Each row is a point on a landscape with many valleys, with its height.
From any point a ball rolls to the lowest of the 2 points nearest to it. It stops when none of these is lower. Distance is the straight distance between rows; heights are no part of it.
Vezu h=274: [ 35,  23,   0,   6,  -3,  -8,  -5, -33,   8,   6, -11, -24,  28, -47,  14,
  27,  -6,  -7,  -8,   2]
Futu h=225: [ 33, -20, -20, -30, -18, -15, -35,   0,  -5,  28,  24, -30,  23,   5,  -7,
 -28,  27, -41,  46,   0]
Molot h=162: [  4, -27, -13,  18,  25, -43, -10, -19,  42,   7,   8, -10,   2, -14,  34,
   5, -29,  -8,   3,  54]
nem h=709: [ -5,   0,  32,  -4,   4,  57,  45,   8, -22, -11, -31,  -6, -36, -34,  25,
   5,  27,  -1,   3,  18]
rokir h=246: [ 30, -12, -15,  18,  30, -14,  22,   0,  41, -16, -35,   3, -17,   6,  29,
  -2, -36,   9, -14,  69]
gup h=425: [-21,  14,   6, -25,  10,  17,   5, -14,  -4, -26, -28, -11, -32,   5,   0,
  -4, -72,  49, -24, -25]
Divev h=579: [ -2,   3,  -2, -55,  49,   5, -16, -33, -20,  25,  24,  -6,  15,  27,  26,
  11, -39,  33, -24, -22]
Pemo h=496: [-10,  -7,  20,   3,  25,  34,  55,  30,  32, -35,  -3,  43, -10,  10,  -5,
  17,  31,   2, -25,  -4]
Difog h=449: [-41,  -6,  22, -12,  -5,  17,  22,  42,  61, -12, -31,  60, -10, -10,  11,
  18,  22,   8,  -2,  -5]
nunos h=412: [-48,  -9,   6, -35,  -5,   1, -10,  22,  65,   9, -23,  23, -19, -19,  35,
   9,   2, -17,  23,  16]
Vuket h=308: [  2,  -1, -37, -52,  19,  20,  12, -12, -13,  12, -30,   8,  -3,  31, -17,
   4,  20,  29, -31,  11]
Tik h=272: [ 47,  11,  -3,  -4,   8, -56, -45, -23,  10,   2,  10, -35,  15,  -1, -22,
   8, -46,  16,  49, -28]
vituf h=831: [-15, -27,  -1, -22,  38,  -7,  15,  19,   6, -21, -29, -17, -66, -24, -56,
  39, -23,  13, -26,  16]
zukop h=540: [  1,   3, -21,  15,  11,  13,  20,  56,  35, -41,  14,  24,   9,   8, -14,
  30,  64, -12, -24, -15]
zitik h=204: [ 50,  23,  17, -10,   4, -26, -37, -21,  12,   9, -24, -48,  34, -31,   3,
  30, -32,   3,  25, -14]
poz h=391: [ 74,   0, -20,  13,  11,  20,   8, -24,  -7, -28,  -7, -12,  22,  18,  32,
  -1,  19,  -9,  -3,  -6]
papug h=331: [ -1,  10,   5, -13, -23,  -1, -56, -13,  -3,  -4,  26,   7,  12,   8, -20,
  35, -48,  10, -27, -61]
mife h=168: [ 59, -35,   4,  26, -16, -20,  -8, -17,  11, -34,   8,  -9,   8, -21, -14,
 -19, -42, -19,   6, -16]
vev h=361: [ 59,  -6,  12,   1, -26,  -4, -12, -44, -39,  26, -21, -28,  14,  -5,  19,
 -34, -18,  -2,  21, -22]
fidu h=536: [ 29,  14, -20,  15, -20,  17,  27, -15, -25,   0, -58,  10,  -2,  55, -24,
 -45,  -1,  22,   3,   0]
vob h=527: [-52,  20,  19, -10,  17,  28,  23,   8,  -8,   1, -10,  16,  18,   6,  29,
 -10, -13,  56, -41,  -9]
pom h=201: [ 38,  12, -14,   7, -32,  25, -22,  16, -16, -18,  53, -14,  13, -18, -38,
  14,  16, -41,   7, -15]
gobeg h=372: [-20,  -4,  -4,  -3,  -5,   3,   8,  26,  33,  -2, -18, -24, -20, -26,  15,
  -4,  19, -14,  41,  40]
Faruk h=404: [ 42,  -2, -48, -17, -24,  34,  15, -11, -20,   0, -22,  19, -15,   3, -36,
  -3,  21,  -2, -45,  -9]
zuku h=770: [-46, -27,  25,  16,  10,   7,  19,  31, -16, -10,   5,  -6, -66, -27,  19,
   1,  46,  -8,  20, -21]
soza h=572: [-39,  11,   8,   0,  15,  33,  38,  -8, -28,  -5,  10,  31,   5,   2, -21,
 -17, -25,  48, -32,  34]
Penob h=811: [ -3, -39,  18, -20,  26, -11,  10,  -7,  -7, -22, -12,  -6, -37, -12,  -5,
  10, -27, -13, -22,   0]
Gevis h=264: [ 76, -18,   4,  38, -12,  -4,  -3, -24, -30,  -6, -13, -29, -24,  -5,   3,
 -31, -45,   6,  15,   3]
sotun h=148: [  6, -11, -13, -10, -42, -35, -59,  27,  45,  24,  50, -42,  26, -13,   4,
  -9,   9, -43,  28,   4]
Komu h=740: [  3, -27,  16, -16,  30,  46,  38,  40, -18, -23, -23,   3, -58, -13,  20,
   7,  55, -11,  11,  -3]
berar h=427: [ -8,  20,  28, -19, -21,  38,   3, -17,  10,  15, -14,   8,  13, -25,  49,
 -14,  -3, -15,  30,   8]
ruka h=283: [-16,   9,  32,  15,  11,   2,  30,  42, -17, -14,   5,   6,  42,   3, -44,
  11,   6, -17,  18,  11]
fedu h=270: [-11,  23,   8,   6,  -5,  32, -28,  24, -34, -26,  57,   1,  -1,  -5, -29,
  43,  10, -32, -15, -25]
figi h=208: [ -8,   7, -22,   7,   4, -21,   3,  -2,   7,  18,  -7,   5,  32,  58,  10,
 -24,  28, -18,  27,  -5]
Fibi h=581: [ -1,   2,  -5, -14, -17,  26,  31, -28, -47,  37, -24,  32,  11,  37,  20,
 -47,   8,  26,  -9,   9]
rovir h=238: [ 16, -35,  19,  18, -30, -19, -16,   7,  25, -11,  30,  -6,  12, -64, -21,
   5,  -7, -33,  -7,  -7]
vifav h=311: [-21, -16,   9,  33,  10,   2,  31,  11,  16, -11,  19,   8, -27, -27,  13,
  -3,  15,  -5,  -5,  66]
Lut h=482: [-44, -29,   3,   2,  38, -31,  -1, -12, -47,  18,  20, -10, -25,  43,  -4,
 -10,  -1,  19, -32, -27]
seni h=373: [ 11,  19,  -1,   0,   1,   7, -31, -29,   2, -27,  -2,  -6, -24,   5, -35,
  12, -74,  24,   2, -45]
Gaz h=215: [-33,   0,  36,  18,  -2,   0,  21,  22,  -3,   0,  48,  47,  45,   2, -20,
  -8,   4, -28,  10,  13]
Neb h=419: [-56, -21, -22,  -2,  20, -10,   5,   3,  -9,  -6,  11,  14, -53,  23,  20,
  -9,  17,  19, -48, -24]
Vasi h=290: [-11,  12, -24,  23, -19, -35,  -2,   5,  30, -18,  -7, -11,  -7,   7, -30,
   1,  -4,   3,  -3, -24]
vif h=197: [ 18,  -6, -32, -39,  26,  12,  -2, -28,   4,  29,   9,  15,   3,  16,  -4,
   2,  16, -22,  -3,  49]
Bira h=467: [ 30, -12, -26,   1, -31,  31,  20, -10, -38, -12, -36,   8, -38,  23, -49,
 -32,  27,  -8, -11,  14]
Nen h=345: [ 47,  18, -13,   3,  23, -19,   4, -17,   3,   1, -16, -41,  41,  -7,  48,
  13,  22,  -7, -17,  -7]
gam h=323: [  9,  44,   4,  12, -64,  -6, -35,   0,   6,  18,  -4,   9,  57,  -5,  -9,
  19,   3,   7,  15, -17]
semu h=376: [ -9,  49,   9,   9, -40,  11,  -5,  -4,  32,   7, -34,  -6,  31,   4,  11,
   0,  -5,   9,  39,  -3]
fofu h=468: [-21,   7,   8,  -2, -53,  35,   4, -12, -10,  32,  14,  32,  19, -16,  20,
 -15,   9, -19,  -6,  17]
bila h=671: [-25,   2,  22,  18,   7,  23,  34,  24, -16,   5, -47,  -1, -50, -29,   0,
   8,  30,  47,  12,  37]
Gedi h=285: [  9,  -3, -10,  -6, -36, -11, -38,  -9,  30, -18,  33,  18,  13, -39, -14,
  30, -39, -21, -12, -19]
zab h=234: [-59, -27,  10,  14,  22, -16,  18,  15, -16,  22,  44,  17, -24, -22,   4,
   8,  34,  -7,  -2,  51]
Zegu h=520: [-12,  11,  12, -10,  -2,  17,  33,  -6, -17,  53,  -9,  45,  46,  15,   8,
 -20,  29,   3,  -6,  42]
derig h=622: [-11,   0,  17,   5,  14,  29,  53,  22, -38,  -6, -41,  18, -26,   0, -34,
  -9,  -3,  51, -26,  33]
Dobev h=128: [-65, -20,  38,  27,   5, -21,  22,  13,  -9,  42,  29,  39,  17,  -6,   8,
  -8,   4,   4,  -4,  14]
duvi h=110: [  1,   3, -32, -18,  15,   3,  -2,  -6,   6,   1,  28,  28,  20,  27,  21,
 -15,  17, -50,   7,  17]
sur h=314: [  8,   7,  19,   8, -14, -23, -29,   3, -36,  36,  25, -44,  33, -23,  -4,
   2,  19, -14,  39, -12]
zapi h=380: [ -6,  25,   4,  38,  -8, -35, -38,  10, -13,  28,  50, -11,  37,   1, -19,
   7,  -2,  11,  34,  17]
Serib h=350: [-34,  13,  -9,   0,  21, -51, -21,   1,  13,  10,  -3, -24,   3,   9,   7,
  35,   3,  12, -20, -39]
gesi h=477: [-31,  18,   6, -28,  41,  30,  14,   9,  -5, -35, -34,  -3,   1,  41,  24,
  -4, -43,  61, -27, -21]
bosu h=327: [ 22,  -2,  -9,   0,  15, -68, -41, -35,   1,  13, -12, -30,   2,  13, -16,
   8, -25,  23,  -4, -54]
molu h=262: [ 41,  32, -14,   1, -54,  26, -25, -13,  -7,   3,  33,  13,  41, -18, -25,
  -3,  -4, -18,  24,  -8]
Kip h=239: [ 32,  -1, -27,  40, -43, -37, -25, -10,  45, -32, -26,   5,   3,  -1, -32,
 -26, -23,   0,   8, -27]
memim h=80: [-11, -13, -32,  -7, -19, -35, -39, -13,  59,  25,  28,  -8,   2, -12,  20,
  -1,   6, -14,  24,  29]
nuref h=369: [-15,   8,  -3,  13,   8,   1, -12,  38,  20, -23,  12, -27, -17,  10,  13,
  -6,  26, -32,  53,  -2]
soku h=793: [-13, -28,  45,  12,  25, -43,  18,  22,  -1, -23, -20, -26, -59, -28,  13,
   2,   4,  -5,  14,  -4]
dolad h=538: [ -2,  -1, -11, -24,  23, -11, -12, -23, -50,  29,  34,   7,  20,  52,  -9,
 -22, -15,  24, -48, -34]
vovu h=328: [ 44,  -1, -14,  20,  23,  16,  18, -37,  10, -14, -15,   2,  23,  34,  42,
 -15, -15,  -7,  -1,  39]
mulam h=300: [-18,   8, -11, -16, -14,  -1, -17,  15, -11,  15, -12, -17, -11,  31,  13,
 -15,  41, -32,  22, -41]
mifub h=343: [-31,  12,   6,   5,  18,  19,  -8,  21, -11, -17,  31,   7, -34,  12,  -4,
  31,   9,   4, -26, -13]

For each start below, name the point where the ball stops.
nunos: duvi
Bira: duvi
Komu: mife
Fibi: pom
zapi: memim
gesi: mife
poz: memim
dolad: pom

•••

◆ EXERCISE INSTRUCTIONS
Return the lines of the listing above exactly as they appear, starting with the first and stopping after the line that holds "10, -27, -61]".

◆ EXERCISE ANSWER
Each row is a point on a landscape with many valleys, with its height.
From any point a ball rolls to the lowest of the 2 points nearest to it. It stops when none of these is lower. Distance is the straight distance between rows; heights are no part of it.
Vezu h=274: [ 35,  23,   0,   6,  -3,  -8,  -5, -33,   8,   6, -11, -24,  28, -47,  14,
  27,  -6,  -7,  -8,   2]
Futu h=225: [ 33, -20, -20, -30, -18, -15, -35,   0,  -5,  28,  24, -30,  23,   5,  -7,
 -28,  27, -41,  46,   0]
Molot h=162: [  4, -27, -13,  18,  25, -43, -10, -19,  42,   7,   8, -10,   2, -14,  34,
   5, -29,  -8,   3,  54]
nem h=709: [ -5,   0,  32,  -4,   4,  57,  45,   8, -22, -11, -31,  -6, -36, -34,  25,
   5,  27,  -1,   3,  18]
rokir h=246: [ 30, -12, -15,  18,  30, -14,  22,   0,  41, -16, -35,   3, -17,   6,  29,
  -2, -36,   9, -14,  69]
gup h=425: [-21,  14,   6, -25,  10,  17,   5, -14,  -4, -26, -28, -11, -32,   5,   0,
  -4, -72,  49, -24, -25]
Divev h=579: [ -2,   3,  -2, -55,  49,   5, -16, -33, -20,  25,  24,  -6,  15,  27,  26,
  11, -39,  33, -24, -22]
Pemo h=496: [-10,  -7,  20,   3,  25,  34,  55,  30,  32, -35,  -3,  43, -10,  10,  -5,
  17,  31,   2, -25,  -4]
Difog h=449: [-41,  -6,  22, -12,  -5,  17,  22,  42,  61, -12, -31,  60, -10, -10,  11,
  18,  22,   8,  -2,  -5]
nunos h=412: [-48,  -9,   6, -35,  -5,   1, -10,  22,  65,   9, -23,  23, -19, -19,  35,
   9,   2, -17,  23,  16]
Vuket h=308: [  2,  -1, -37, -52,  19,  20,  12, -12, -13,  12, -30,   8,  -3,  31, -17,
   4,  20,  29, -31,  11]
Tik h=272: [ 47,  11,  -3,  -4,   8, -56, -45, -23,  10,   2,  10, -35,  15,  -1, -22,
   8, -46,  16,  49, -28]
vituf h=831: [-15, -27,  -1, -22,  38,  -7,  15,  19,   6, -21, -29, -17, -66, -24, -56,
  39, -23,  13, -26,  16]
zukop h=540: [  1,   3, -21,  15,  11,  13,  20,  56,  35, -41,  14,  24,   9,   8, -14,
  30,  64, -12, -24, -15]
zitik h=204: [ 50,  23,  17, -10,   4, -26, -37, -21,  12,   9, -24, -48,  34, -31,   3,
  30, -32,   3,  25, -14]
poz h=391: [ 74,   0, -20,  13,  11,  20,   8, -24,  -7, -28,  -7, -12,  22,  18,  32,
  -1,  19,  -9,  -3,  -6]
papug h=331: [ -1,  10,   5, -13, -23,  -1, -56, -13,  -3,  -4,  26,   7,  12,   8, -20,
  35, -48,  10, -27, -61]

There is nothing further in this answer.